Scan the records for "second" and copy each line that contains it.

*** Input records

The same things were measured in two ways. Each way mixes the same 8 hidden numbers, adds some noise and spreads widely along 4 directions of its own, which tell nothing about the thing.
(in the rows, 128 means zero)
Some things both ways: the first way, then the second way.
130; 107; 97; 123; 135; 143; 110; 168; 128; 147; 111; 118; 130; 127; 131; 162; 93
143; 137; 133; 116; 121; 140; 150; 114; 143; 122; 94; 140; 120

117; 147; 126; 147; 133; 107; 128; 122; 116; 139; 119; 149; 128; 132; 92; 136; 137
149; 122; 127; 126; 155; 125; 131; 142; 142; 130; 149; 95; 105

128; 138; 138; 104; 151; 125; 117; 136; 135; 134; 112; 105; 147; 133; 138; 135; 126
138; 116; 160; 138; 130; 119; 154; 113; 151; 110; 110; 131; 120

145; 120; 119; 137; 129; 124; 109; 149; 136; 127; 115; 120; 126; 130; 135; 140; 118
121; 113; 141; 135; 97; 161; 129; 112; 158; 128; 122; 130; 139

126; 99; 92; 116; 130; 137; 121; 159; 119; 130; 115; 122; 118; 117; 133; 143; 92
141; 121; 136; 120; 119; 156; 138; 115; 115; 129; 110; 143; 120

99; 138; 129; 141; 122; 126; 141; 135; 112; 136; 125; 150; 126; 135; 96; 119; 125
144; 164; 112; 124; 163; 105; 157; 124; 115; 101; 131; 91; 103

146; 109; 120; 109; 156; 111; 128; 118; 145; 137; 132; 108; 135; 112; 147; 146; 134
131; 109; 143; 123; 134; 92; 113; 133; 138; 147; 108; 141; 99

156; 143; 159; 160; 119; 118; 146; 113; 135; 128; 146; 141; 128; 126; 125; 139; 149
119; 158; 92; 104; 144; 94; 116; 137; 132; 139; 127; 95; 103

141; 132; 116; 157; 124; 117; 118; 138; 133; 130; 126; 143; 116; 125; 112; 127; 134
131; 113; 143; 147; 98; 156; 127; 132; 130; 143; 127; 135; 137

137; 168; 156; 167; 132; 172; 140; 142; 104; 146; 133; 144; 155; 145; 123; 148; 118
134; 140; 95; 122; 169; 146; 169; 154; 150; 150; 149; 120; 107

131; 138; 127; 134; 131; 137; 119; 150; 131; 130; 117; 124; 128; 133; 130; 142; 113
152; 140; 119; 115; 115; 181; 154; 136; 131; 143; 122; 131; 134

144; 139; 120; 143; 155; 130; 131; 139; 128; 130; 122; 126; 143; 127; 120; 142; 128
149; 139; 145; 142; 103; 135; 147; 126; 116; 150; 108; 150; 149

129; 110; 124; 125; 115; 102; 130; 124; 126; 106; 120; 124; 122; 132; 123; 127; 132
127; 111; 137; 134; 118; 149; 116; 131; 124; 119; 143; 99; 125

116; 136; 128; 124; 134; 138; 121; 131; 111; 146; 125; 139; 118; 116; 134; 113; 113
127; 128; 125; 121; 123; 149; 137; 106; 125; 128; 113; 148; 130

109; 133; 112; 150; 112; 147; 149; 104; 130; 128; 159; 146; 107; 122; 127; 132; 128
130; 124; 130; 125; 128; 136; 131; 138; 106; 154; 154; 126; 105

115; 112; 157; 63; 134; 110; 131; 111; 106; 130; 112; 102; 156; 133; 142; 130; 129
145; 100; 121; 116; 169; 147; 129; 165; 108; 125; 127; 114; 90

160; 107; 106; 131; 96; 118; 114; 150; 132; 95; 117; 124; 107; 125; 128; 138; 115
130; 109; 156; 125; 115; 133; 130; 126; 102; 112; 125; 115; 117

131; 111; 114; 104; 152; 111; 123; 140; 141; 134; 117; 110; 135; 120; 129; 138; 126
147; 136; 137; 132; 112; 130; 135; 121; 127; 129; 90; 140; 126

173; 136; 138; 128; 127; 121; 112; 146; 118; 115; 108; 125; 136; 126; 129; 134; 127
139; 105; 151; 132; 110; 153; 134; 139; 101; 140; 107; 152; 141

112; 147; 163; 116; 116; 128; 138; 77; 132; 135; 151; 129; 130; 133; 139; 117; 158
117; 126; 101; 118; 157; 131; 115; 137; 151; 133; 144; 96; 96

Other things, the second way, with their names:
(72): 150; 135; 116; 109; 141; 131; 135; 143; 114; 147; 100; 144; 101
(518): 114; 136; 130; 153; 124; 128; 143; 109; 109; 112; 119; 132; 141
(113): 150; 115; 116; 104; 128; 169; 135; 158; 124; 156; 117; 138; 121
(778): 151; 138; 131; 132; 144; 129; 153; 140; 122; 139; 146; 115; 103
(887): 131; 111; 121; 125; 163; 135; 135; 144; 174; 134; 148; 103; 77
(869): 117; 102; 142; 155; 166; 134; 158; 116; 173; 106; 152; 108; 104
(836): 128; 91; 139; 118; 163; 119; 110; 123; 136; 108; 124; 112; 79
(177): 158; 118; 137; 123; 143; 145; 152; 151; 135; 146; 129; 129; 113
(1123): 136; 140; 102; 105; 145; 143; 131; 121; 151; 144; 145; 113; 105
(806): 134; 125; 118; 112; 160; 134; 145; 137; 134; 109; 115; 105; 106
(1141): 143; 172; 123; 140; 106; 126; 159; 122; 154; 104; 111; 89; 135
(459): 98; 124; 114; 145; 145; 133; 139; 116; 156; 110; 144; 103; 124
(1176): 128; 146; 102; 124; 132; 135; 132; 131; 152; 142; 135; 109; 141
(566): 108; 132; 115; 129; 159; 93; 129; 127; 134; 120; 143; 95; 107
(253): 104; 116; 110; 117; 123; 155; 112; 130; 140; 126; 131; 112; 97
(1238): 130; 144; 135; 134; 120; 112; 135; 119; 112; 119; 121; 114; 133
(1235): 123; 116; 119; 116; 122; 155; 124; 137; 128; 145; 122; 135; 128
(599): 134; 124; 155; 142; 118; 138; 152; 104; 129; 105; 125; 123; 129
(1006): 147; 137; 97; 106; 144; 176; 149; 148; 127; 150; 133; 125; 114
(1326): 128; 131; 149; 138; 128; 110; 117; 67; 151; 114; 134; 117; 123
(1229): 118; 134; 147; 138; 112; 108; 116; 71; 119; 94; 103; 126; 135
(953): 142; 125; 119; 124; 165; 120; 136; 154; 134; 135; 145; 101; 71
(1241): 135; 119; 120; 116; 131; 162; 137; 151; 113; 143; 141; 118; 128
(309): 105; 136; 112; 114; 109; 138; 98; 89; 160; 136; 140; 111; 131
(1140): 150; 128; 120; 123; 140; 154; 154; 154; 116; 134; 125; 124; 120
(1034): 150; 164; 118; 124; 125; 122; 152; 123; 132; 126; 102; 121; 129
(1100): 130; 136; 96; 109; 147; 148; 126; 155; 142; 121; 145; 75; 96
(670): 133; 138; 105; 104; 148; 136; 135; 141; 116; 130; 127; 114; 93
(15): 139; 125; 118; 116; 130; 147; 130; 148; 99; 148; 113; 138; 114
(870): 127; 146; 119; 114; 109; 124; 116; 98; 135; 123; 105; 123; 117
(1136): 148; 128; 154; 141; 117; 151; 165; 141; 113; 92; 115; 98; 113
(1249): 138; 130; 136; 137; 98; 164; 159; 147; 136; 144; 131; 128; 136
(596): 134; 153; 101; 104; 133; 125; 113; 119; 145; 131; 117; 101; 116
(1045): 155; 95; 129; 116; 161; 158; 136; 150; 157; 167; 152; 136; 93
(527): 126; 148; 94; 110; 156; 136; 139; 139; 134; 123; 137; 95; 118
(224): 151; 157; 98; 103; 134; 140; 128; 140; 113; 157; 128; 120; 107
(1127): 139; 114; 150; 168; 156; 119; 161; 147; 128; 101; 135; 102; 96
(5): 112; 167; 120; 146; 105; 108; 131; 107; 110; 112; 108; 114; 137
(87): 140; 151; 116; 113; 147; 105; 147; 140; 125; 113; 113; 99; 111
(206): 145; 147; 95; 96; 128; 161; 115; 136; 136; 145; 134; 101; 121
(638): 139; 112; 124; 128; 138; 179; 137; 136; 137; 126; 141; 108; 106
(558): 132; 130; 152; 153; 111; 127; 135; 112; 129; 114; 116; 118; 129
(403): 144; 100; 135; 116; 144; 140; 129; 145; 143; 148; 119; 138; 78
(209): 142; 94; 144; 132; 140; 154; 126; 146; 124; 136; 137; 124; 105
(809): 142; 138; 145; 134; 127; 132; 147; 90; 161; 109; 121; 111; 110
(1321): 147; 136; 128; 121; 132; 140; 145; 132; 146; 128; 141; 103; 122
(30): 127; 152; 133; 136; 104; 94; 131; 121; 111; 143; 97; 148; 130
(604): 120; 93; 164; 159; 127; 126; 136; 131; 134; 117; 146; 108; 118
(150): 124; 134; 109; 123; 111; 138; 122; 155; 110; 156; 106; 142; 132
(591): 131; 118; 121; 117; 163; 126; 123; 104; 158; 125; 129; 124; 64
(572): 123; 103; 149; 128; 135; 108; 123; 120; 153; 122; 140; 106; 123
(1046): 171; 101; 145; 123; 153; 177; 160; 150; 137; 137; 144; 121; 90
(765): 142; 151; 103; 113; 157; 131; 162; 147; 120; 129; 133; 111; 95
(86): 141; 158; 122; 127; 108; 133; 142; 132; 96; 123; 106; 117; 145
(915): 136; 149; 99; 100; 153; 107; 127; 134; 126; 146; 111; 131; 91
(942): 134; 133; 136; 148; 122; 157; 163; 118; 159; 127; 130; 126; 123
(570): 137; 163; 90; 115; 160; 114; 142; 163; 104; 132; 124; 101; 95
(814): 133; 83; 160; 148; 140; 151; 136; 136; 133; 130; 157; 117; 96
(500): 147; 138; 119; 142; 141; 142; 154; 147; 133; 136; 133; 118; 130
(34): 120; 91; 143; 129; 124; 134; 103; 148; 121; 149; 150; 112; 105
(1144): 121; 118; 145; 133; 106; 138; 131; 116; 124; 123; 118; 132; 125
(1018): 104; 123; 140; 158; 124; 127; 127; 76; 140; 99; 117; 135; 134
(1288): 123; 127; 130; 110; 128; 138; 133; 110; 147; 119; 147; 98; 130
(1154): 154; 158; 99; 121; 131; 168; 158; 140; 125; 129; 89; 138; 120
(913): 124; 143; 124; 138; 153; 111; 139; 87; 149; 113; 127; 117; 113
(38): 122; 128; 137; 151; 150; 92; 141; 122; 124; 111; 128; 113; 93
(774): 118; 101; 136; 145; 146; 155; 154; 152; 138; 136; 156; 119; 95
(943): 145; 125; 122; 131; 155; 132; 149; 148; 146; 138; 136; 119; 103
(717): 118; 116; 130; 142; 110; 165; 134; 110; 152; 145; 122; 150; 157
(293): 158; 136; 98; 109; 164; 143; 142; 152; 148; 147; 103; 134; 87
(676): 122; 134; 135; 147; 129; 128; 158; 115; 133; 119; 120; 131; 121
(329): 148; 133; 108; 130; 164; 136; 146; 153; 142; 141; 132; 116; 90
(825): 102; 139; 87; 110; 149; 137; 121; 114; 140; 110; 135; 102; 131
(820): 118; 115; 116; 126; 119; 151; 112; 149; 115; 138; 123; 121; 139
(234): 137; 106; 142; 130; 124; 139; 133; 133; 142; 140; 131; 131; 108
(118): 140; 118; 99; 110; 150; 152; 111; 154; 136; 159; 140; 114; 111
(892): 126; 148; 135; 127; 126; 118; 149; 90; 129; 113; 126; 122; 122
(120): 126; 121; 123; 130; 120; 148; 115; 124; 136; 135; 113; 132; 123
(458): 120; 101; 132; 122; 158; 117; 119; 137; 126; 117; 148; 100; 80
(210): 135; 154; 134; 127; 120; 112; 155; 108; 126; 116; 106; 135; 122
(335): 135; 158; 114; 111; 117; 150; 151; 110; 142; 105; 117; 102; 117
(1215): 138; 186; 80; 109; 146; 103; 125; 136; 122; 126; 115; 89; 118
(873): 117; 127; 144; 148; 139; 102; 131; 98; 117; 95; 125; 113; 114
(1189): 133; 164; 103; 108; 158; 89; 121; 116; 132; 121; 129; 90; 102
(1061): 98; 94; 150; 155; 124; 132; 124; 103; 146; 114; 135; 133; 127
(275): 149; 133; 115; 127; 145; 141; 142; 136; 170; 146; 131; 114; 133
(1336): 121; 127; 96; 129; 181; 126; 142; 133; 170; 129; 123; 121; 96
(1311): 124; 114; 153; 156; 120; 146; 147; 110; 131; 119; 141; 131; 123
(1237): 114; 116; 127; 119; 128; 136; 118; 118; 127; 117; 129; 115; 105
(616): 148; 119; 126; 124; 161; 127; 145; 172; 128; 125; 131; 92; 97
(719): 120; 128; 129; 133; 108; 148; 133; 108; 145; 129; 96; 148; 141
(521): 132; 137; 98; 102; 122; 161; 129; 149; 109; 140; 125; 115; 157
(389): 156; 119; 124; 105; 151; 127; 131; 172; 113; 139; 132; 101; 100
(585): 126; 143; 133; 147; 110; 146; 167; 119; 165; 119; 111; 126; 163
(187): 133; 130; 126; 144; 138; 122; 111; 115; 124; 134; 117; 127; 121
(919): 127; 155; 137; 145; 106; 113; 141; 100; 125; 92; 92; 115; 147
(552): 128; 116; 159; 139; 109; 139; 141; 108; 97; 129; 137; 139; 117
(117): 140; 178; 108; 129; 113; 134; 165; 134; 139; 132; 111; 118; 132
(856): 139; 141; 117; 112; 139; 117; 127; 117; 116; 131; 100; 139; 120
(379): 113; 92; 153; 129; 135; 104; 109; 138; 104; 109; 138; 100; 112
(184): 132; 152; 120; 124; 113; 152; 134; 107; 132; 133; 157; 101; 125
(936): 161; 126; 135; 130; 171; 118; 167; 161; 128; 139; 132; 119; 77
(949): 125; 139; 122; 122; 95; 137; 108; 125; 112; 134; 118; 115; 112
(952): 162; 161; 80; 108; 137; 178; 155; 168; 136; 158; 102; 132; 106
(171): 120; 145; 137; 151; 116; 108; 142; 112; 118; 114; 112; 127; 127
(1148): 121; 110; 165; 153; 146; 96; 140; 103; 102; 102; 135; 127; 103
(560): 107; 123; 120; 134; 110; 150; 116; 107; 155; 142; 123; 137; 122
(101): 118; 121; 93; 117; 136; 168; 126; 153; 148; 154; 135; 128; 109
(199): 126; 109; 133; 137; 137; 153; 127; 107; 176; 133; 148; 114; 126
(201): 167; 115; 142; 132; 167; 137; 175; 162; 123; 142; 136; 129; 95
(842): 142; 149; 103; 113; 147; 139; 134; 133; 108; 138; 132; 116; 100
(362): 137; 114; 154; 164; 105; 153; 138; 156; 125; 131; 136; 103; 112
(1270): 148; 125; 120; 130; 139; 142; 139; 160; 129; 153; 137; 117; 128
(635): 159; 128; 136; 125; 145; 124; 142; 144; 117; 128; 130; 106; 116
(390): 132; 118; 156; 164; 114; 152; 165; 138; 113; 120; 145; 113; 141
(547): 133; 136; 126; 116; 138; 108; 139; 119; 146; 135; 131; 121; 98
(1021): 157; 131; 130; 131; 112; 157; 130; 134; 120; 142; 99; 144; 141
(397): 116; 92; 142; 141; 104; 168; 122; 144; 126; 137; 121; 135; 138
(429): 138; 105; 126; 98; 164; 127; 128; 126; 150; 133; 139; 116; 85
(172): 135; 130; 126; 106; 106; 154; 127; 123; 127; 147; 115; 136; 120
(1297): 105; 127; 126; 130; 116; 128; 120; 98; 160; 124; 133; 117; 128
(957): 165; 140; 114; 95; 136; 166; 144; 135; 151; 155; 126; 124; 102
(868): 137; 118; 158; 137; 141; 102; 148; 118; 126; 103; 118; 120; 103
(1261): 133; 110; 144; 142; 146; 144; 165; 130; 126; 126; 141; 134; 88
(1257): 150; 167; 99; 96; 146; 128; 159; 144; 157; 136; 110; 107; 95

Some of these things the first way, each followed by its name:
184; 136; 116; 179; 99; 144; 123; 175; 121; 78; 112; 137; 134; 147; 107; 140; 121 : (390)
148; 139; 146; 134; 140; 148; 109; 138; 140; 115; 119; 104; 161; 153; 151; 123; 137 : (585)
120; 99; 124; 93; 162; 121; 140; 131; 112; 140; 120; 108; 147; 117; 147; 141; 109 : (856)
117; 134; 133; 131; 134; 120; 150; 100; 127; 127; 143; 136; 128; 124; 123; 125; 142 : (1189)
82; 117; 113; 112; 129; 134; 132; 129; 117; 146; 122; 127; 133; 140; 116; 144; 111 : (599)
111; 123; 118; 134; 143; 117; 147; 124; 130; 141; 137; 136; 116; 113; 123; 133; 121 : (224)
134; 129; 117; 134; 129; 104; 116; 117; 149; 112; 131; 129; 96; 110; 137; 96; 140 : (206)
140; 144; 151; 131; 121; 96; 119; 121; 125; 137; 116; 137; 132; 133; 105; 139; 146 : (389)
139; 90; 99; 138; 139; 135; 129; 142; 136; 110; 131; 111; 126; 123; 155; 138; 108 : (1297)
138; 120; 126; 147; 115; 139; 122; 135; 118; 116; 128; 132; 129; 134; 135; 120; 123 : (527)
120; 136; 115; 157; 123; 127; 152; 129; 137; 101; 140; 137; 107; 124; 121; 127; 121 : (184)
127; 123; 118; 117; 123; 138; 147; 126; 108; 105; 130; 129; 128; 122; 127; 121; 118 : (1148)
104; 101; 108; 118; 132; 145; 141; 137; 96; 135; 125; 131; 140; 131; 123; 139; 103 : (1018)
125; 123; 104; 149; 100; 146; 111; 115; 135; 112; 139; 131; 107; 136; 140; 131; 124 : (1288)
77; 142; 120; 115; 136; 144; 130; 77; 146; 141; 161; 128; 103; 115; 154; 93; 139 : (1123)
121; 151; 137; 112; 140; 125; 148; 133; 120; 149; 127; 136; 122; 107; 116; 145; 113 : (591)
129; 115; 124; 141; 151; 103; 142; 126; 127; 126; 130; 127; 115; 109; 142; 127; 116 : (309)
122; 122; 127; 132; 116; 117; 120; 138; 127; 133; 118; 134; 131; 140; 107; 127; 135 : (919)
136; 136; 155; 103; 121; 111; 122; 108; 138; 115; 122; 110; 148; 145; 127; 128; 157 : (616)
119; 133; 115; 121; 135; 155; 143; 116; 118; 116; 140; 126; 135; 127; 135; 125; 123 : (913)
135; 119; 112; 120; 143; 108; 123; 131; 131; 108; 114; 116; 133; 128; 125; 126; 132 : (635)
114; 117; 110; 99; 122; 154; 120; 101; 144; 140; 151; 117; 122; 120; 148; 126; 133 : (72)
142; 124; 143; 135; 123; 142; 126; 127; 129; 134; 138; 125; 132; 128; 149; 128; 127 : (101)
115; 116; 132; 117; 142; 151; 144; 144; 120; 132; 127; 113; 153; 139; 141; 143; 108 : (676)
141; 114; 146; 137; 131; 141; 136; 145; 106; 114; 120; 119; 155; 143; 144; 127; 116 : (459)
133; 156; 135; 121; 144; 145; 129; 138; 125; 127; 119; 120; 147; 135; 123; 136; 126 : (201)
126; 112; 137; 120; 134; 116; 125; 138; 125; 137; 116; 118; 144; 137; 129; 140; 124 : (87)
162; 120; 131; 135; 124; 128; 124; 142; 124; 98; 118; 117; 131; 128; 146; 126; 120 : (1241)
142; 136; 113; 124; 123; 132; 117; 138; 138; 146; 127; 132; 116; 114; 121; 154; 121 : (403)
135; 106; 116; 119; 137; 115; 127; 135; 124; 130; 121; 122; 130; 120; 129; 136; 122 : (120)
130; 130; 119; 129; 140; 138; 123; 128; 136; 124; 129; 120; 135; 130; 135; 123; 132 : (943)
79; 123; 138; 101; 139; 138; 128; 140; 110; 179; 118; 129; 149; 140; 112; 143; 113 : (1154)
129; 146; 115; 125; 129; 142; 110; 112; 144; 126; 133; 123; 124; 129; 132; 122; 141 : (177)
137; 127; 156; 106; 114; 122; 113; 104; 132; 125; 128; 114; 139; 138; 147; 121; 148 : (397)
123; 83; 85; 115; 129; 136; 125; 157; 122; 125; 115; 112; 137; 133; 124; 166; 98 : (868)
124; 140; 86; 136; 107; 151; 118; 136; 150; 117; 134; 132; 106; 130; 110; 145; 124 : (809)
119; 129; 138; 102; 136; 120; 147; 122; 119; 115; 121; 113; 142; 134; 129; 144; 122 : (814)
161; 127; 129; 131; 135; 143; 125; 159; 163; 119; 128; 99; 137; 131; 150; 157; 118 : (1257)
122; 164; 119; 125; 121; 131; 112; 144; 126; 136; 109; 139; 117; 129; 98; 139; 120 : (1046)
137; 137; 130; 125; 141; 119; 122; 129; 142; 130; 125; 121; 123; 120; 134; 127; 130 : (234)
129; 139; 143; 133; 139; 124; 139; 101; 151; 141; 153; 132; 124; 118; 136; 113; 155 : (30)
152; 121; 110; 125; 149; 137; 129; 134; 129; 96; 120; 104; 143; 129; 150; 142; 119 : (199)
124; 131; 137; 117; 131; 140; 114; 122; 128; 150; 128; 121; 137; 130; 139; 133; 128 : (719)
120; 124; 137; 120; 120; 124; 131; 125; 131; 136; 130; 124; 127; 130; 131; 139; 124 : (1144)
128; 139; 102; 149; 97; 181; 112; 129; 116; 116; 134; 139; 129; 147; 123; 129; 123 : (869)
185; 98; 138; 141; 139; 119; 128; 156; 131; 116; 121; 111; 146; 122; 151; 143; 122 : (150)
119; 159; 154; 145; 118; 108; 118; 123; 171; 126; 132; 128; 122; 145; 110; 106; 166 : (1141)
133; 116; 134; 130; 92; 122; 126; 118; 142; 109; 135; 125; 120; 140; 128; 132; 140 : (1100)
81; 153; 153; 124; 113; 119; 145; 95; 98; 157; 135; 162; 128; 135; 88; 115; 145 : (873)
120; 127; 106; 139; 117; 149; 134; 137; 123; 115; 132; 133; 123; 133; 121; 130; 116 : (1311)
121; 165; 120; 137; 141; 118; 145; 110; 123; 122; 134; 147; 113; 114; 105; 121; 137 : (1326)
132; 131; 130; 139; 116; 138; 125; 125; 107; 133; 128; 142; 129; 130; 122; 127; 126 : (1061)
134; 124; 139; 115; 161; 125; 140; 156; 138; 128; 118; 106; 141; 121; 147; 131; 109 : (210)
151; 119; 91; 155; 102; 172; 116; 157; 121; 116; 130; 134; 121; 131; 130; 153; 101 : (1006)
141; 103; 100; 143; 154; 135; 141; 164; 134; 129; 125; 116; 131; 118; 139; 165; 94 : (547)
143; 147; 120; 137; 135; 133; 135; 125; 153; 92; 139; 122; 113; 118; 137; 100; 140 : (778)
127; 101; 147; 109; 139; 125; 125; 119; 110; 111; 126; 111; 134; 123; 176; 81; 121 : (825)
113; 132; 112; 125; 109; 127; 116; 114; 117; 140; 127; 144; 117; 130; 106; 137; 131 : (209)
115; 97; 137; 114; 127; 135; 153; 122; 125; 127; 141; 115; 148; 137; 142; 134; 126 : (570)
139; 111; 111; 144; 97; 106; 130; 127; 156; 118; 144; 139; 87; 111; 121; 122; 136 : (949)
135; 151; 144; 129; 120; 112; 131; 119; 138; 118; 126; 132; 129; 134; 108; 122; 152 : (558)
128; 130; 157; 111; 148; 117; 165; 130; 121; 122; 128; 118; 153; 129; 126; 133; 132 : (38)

******

Output for this exercise.
Some things both ways: the first way, then the second way.
Other things, the second way, with their names:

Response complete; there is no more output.